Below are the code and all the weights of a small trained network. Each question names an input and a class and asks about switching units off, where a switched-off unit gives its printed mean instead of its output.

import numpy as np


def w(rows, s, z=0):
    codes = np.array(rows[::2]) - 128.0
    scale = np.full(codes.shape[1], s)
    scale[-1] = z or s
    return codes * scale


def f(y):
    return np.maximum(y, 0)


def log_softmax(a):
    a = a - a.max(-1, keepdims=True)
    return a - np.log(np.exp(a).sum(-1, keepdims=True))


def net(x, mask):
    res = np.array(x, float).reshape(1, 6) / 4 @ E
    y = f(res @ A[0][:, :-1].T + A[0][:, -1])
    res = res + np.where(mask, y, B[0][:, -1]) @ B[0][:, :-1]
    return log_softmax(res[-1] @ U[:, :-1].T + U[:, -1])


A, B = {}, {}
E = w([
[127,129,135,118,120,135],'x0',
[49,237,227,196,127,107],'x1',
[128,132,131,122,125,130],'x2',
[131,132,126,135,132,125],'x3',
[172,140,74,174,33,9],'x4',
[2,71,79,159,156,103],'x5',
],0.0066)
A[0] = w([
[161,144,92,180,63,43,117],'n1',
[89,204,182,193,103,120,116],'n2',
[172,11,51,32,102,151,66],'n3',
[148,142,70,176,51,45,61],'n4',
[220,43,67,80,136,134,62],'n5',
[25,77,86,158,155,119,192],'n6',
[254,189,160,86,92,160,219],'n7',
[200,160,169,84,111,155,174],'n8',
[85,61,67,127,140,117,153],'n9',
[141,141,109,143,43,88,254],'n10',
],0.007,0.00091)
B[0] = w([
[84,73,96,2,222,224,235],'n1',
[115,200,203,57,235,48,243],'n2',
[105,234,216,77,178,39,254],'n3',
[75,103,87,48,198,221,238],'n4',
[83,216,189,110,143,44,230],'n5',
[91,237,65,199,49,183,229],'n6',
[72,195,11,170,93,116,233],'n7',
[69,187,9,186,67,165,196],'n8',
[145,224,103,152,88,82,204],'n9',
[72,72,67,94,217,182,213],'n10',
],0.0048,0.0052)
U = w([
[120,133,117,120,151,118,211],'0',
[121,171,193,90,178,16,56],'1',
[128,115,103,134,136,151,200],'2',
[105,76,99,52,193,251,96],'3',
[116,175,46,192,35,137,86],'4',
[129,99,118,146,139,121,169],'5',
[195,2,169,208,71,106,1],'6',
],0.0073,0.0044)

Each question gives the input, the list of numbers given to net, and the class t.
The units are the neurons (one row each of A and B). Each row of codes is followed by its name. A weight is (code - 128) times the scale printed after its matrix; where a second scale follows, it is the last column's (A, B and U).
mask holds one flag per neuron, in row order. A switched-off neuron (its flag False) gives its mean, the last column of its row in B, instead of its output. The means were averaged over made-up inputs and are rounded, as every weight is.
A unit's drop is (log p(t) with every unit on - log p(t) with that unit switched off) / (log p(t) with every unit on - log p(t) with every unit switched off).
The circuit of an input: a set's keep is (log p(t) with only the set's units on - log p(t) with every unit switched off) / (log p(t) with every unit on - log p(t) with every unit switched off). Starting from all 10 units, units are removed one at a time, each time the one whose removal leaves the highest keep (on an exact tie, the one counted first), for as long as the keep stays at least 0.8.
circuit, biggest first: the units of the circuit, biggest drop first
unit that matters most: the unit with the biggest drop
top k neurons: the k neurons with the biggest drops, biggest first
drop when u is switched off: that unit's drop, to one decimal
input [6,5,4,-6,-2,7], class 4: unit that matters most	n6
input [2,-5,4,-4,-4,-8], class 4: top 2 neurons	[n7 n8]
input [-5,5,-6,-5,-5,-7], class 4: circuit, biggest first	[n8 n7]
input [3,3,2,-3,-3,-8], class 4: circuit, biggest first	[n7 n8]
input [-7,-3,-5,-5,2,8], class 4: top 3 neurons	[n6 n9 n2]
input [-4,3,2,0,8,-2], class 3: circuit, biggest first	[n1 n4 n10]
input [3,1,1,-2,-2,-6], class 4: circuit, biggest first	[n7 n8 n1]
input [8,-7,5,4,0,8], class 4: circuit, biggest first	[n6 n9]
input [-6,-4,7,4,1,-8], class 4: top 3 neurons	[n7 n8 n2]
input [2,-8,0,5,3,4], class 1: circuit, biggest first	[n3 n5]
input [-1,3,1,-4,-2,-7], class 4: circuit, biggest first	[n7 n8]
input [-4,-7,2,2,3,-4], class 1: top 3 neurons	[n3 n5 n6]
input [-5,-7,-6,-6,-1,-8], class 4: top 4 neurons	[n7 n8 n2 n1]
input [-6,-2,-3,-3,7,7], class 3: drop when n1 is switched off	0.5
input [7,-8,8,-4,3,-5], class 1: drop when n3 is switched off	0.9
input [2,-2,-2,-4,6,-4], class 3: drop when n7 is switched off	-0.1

-=-=-=-=-

- **Your instructions**
Your task is to show every line of the listing above containing "last".

- **Task result**
The units are the neurons (one row each of A and B). Each row of codes is followed by its name. A weight is (code - 128) times the scale printed after its matrix; where a second scale follows, it is the last column's (A, B and U).
mask holds one flag per neuron, in row order. A switched-off neuron (its flag False) gives its mean, the last column of its row in B, instead of its output. The means were averaged over made-up inputs and are rounded, as every weight is.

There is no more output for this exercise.